What to do:
Only the lines holding "zero" are wanted; find them in the listing and return each one.

Supplied data:
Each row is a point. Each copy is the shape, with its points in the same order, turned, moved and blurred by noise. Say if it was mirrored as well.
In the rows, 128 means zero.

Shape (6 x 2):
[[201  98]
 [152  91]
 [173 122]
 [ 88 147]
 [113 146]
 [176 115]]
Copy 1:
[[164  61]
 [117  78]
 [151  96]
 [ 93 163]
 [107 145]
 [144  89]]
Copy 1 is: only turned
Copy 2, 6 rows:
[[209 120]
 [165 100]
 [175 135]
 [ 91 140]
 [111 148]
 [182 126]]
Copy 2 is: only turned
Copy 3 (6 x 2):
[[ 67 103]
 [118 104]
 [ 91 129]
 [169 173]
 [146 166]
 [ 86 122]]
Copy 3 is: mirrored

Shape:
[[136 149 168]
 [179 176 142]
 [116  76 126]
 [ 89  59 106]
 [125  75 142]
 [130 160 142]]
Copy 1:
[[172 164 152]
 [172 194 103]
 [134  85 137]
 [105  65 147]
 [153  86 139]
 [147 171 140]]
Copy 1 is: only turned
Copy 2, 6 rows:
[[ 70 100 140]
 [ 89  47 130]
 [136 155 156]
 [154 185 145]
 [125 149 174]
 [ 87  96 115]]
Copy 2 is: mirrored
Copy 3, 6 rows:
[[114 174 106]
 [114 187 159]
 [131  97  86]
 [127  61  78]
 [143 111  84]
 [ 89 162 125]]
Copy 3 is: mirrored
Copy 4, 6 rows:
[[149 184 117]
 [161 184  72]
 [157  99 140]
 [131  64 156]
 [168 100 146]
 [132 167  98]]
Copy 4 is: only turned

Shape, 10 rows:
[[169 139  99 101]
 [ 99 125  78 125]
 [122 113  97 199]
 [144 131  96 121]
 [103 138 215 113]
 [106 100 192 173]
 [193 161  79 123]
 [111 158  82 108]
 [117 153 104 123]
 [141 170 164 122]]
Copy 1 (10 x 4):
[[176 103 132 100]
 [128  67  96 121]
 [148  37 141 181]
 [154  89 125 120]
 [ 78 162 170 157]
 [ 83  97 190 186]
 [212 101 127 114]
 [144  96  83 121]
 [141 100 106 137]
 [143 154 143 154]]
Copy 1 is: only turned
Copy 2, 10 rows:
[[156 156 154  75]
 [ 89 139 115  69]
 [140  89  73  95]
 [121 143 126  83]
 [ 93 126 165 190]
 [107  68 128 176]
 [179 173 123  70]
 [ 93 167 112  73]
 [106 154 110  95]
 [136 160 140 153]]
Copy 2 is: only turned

...

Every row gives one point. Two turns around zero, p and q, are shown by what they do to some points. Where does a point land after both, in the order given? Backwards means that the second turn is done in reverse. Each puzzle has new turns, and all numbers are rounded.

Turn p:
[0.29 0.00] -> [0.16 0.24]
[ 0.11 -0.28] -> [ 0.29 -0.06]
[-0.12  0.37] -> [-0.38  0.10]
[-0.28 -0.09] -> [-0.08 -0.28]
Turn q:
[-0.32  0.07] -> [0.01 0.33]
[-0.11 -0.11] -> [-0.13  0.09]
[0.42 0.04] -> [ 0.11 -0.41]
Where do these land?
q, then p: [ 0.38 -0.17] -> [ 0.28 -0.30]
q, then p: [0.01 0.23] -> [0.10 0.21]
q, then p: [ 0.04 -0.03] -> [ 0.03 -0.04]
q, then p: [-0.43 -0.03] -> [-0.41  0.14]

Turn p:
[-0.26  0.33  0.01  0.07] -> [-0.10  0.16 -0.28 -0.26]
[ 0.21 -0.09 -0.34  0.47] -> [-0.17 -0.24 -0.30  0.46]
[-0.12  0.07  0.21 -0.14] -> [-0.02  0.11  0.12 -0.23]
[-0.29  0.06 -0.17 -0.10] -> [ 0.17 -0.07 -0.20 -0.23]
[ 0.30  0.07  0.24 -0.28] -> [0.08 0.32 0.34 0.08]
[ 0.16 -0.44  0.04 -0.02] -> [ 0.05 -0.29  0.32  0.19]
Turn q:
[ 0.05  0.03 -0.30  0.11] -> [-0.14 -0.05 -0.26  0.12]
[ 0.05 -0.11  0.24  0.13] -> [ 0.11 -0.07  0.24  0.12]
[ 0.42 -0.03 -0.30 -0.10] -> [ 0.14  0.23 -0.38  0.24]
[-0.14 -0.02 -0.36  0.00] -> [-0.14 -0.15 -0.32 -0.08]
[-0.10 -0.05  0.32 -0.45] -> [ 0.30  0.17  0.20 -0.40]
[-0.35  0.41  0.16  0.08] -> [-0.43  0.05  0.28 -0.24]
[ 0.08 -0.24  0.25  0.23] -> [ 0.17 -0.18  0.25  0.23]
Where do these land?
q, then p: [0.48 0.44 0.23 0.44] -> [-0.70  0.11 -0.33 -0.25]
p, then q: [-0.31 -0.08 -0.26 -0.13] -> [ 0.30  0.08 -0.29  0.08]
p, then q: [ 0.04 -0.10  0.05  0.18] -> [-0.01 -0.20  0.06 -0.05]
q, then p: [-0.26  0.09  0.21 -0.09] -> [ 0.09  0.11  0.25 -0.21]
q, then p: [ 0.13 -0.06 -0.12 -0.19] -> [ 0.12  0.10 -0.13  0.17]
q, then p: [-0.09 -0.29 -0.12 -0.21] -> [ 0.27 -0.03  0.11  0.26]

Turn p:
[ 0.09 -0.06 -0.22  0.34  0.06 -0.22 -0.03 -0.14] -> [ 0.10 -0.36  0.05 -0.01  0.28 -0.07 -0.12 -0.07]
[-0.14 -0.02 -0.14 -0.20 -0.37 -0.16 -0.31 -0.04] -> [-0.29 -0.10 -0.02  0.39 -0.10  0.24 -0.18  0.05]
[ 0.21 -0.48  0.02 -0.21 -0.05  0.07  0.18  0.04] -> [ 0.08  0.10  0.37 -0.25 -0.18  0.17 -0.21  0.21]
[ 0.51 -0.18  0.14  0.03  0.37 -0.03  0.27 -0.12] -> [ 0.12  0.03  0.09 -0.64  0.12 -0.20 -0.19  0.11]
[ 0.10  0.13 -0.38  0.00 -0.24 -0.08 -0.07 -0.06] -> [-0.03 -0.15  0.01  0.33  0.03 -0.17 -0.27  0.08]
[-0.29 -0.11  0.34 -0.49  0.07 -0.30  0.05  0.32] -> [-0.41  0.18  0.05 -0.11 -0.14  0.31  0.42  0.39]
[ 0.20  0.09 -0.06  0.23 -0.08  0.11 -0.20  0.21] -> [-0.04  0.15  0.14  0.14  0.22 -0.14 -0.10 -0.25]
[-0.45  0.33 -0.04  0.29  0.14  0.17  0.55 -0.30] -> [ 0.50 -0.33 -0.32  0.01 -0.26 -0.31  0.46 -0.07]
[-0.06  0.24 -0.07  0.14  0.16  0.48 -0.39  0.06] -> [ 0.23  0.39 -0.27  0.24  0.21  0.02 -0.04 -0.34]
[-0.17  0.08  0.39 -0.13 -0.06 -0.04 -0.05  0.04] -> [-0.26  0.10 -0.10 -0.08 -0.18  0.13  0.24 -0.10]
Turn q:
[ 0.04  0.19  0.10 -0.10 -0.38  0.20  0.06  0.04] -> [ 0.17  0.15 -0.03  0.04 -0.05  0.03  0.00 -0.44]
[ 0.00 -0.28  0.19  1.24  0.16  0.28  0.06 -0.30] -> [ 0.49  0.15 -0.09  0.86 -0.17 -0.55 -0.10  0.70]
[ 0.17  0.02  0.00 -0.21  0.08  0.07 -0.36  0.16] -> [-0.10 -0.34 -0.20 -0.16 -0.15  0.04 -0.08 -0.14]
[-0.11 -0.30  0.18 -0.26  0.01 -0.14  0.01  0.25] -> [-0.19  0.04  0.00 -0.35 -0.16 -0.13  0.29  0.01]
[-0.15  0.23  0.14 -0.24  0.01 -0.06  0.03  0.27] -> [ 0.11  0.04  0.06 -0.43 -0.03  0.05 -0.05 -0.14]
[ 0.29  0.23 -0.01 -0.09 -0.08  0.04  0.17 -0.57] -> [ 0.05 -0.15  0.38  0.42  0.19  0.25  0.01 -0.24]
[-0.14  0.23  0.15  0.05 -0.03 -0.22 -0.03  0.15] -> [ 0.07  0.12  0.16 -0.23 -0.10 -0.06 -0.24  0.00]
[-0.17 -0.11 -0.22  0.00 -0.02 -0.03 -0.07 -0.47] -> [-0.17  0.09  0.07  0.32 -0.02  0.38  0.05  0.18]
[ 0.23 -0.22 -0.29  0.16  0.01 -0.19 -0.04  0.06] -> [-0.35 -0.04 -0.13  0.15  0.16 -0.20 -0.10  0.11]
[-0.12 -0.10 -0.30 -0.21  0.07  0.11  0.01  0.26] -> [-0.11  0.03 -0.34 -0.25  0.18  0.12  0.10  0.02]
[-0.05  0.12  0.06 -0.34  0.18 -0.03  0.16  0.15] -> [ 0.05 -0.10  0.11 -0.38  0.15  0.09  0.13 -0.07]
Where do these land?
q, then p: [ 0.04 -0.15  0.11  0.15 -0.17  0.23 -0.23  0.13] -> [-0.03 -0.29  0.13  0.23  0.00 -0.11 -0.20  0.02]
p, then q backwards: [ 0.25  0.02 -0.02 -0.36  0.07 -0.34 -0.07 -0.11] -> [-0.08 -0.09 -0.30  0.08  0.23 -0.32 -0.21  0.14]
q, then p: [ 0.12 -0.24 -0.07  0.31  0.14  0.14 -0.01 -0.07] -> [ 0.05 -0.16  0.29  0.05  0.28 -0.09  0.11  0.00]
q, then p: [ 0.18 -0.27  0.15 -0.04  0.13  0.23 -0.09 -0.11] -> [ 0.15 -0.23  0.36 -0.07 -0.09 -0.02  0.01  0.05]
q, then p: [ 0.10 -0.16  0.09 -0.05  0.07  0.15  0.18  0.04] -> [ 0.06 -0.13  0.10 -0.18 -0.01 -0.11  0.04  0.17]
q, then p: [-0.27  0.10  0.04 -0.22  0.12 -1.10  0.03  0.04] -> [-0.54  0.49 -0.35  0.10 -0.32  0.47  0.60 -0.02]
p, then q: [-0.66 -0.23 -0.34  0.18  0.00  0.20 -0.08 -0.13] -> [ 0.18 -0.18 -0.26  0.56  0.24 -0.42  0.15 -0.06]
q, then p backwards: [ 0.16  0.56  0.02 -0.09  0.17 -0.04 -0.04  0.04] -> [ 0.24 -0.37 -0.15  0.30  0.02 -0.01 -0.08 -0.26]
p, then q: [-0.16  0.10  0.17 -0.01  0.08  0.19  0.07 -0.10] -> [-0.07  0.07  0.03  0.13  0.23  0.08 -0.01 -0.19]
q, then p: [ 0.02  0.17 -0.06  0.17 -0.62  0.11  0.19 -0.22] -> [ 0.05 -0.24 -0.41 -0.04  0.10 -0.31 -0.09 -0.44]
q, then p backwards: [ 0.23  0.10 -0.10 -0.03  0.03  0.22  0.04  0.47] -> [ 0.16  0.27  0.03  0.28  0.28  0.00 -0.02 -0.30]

Reply:
In the rows, 128 means zero.
Every row gives one point. Two turns around zero, p and q, are shown by what they do to some points. Where does a point land after both, in the order given? Backwards means that the second turn is done in reverse. Each puzzle has new turns, and all numbers are rounded.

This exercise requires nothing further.